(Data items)
Below is a small trained network, with its code and all its weights. Each question gives an input and a target symbol and asks what happens when units are switched off, that is, made to give their printed mean instead of their output.

import numpy as np


def w(rows, s, z=0):
    codes = np.array(rows[::2]) - 128.0
    scale = np.full(codes.shape[1], s)
    scale[-1] = z or s
    return codes * scale


def norm(h):
    return h / np.sqrt((h * h).mean(-1, keepdims=True) + 1e-5)


def f(y):
    return np.maximum(y, 0)


def softmax(a):
    e = np.exp(a - a.max(-1, keepdims=True))
    return e / e.sum(-1, keepdims=True)


def log_softmax(a):
    a = a - a.max(-1, keepdims=True)
    return a - np.log(np.exp(a).sum(-1, keepdims=True))


def net(x, mask):
    ids = ['βγδεζηλτω'.index(c) for c in x.split()]
    T = len(ids)
    res = E[ids] + P[:T]
    r = norm(res)
    for j in range(2):
        rows = slice(3 * j, 3 * j + 3)
        q, k, v = (r @ M[0][rows].T for M in (Q, K, V))
        z = softmax(np.where(np.tri(T) > 0, q @ k.T / 3**0.5, -1e9)) @ v
        o = O[0][rows]
        res = res + np.where(mask[j], z, o[:, -1]) @ o[:, :-1]
    y = f(norm(res) @ A[0][:, :-1].T + A[0][:, -1])
    res = res + np.where(mask[2:14], y, B[0][:, -1]) @ B[0][:, :-1]
    return log_softmax(norm(res)[-1] @ U[:, :-1].T + U[:, -1])


Q, K, V, O, A, B = {}, {}, {}, {}, {}, {}
E = w([
[98,110,109,167],'β',
[160,92,101,137],'γ',
[67,162,205,93],'δ',
[90,126,95,174],'ε',
[68,70,5,144],'ζ',
[190,60,65,181],'η',
[88,214,127,127],'λ',
[174,109,141,52],'τ',
[201,145,155,137],'ω',
],0.022)
P = w([
[222,150,213,254],'0',
[195,220,102,166],'1',
[156,209,92,153],'2',
[147,198,84,147],'3',
[142,186,81,142],'4',
[137,179,73,139],'5',
[123,188,77,133],'6',
[122,176,74,133],'7',
[118,170,76,131],'8',
[117,161,81,132],'9',
[114,153,85,133],'10',
[109,157,92,128],'11',
[107,138,88,134],'12',
],0.0065)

Assignment – Word for word, output the records that appear above.

Solved problem –
Below is a small trained network, with its code and all its weights. Each question gives an input and a target symbol and asks what happens when units are switched off, that is, made to give their printed mean instead of their output.

import numpy as np


def w(rows, s, z=0):
    codes = np.array(rows[::2]) - 128.0
    scale = np.full(codes.shape[1], s)
    scale[-1] = z or s
    return codes * scale


def norm(h):
    return h / np.sqrt((h * h).mean(-1, keepdims=True) + 1e-5)


def f(y):
    return np.maximum(y, 0)


def softmax(a):
    e = np.exp(a - a.max(-1, keepdims=True))
    return e / e.sum(-1, keepdims=True)


def log_softmax(a):
    a = a - a.max(-1, keepdims=True)
    return a - np.log(np.exp(a).sum(-1, keepdims=True))


def net(x, mask):
    ids = ['βγδεζηλτω'.index(c) for c in x.split()]
    T = len(ids)
    res = E[ids] + P[:T]
    r = norm(res)
    for j in range(2):
        rows = slice(3 * j, 3 * j + 3)
        q, k, v = (r @ M[0][rows].T for M in (Q, K, V))
        z = softmax(np.where(np.tri(T) > 0, q @ k.T / 3**0.5, -1e9)) @ v
        o = O[0][rows]
        res = res + np.where(mask[j], z, o[:, -1]) @ o[:, :-1]
    y = f(norm(res) @ A[0][:, :-1].T + A[0][:, -1])
    res = res + np.where(mask[2:14], y, B[0][:, -1]) @ B[0][:, :-1]
    return log_softmax(norm(res)[-1] @ U[:, :-1].T + U[:, -1])


Q, K, V, O, A, B = {}, {}, {}, {}, {}, {}
E = w([
[98,110,109,167],'β',
[160,92,101,137],'γ',
[67,162,205,93],'δ',
[90,126,95,174],'ε',
[68,70,5,144],'ζ',
[190,60,65,181],'η',
[88,214,127,127],'λ',
[174,109,141,52],'τ',
[201,145,155,137],'ω',
],0.022)
P = w([
[222,150,213,254],'0',
[195,220,102,166],'1',
[156,209,92,153],'2',
[147,198,84,147],'3',
[142,186,81,142],'4',
[137,179,73,139],'5',
[123,188,77,133],'6',
[122,176,74,133],'7',
[118,170,76,131],'8',
[117,161,81,132],'9',
[114,153,85,133],'10',
[109,157,92,128],'11',
[107,138,88,134],'12',
],0.0065)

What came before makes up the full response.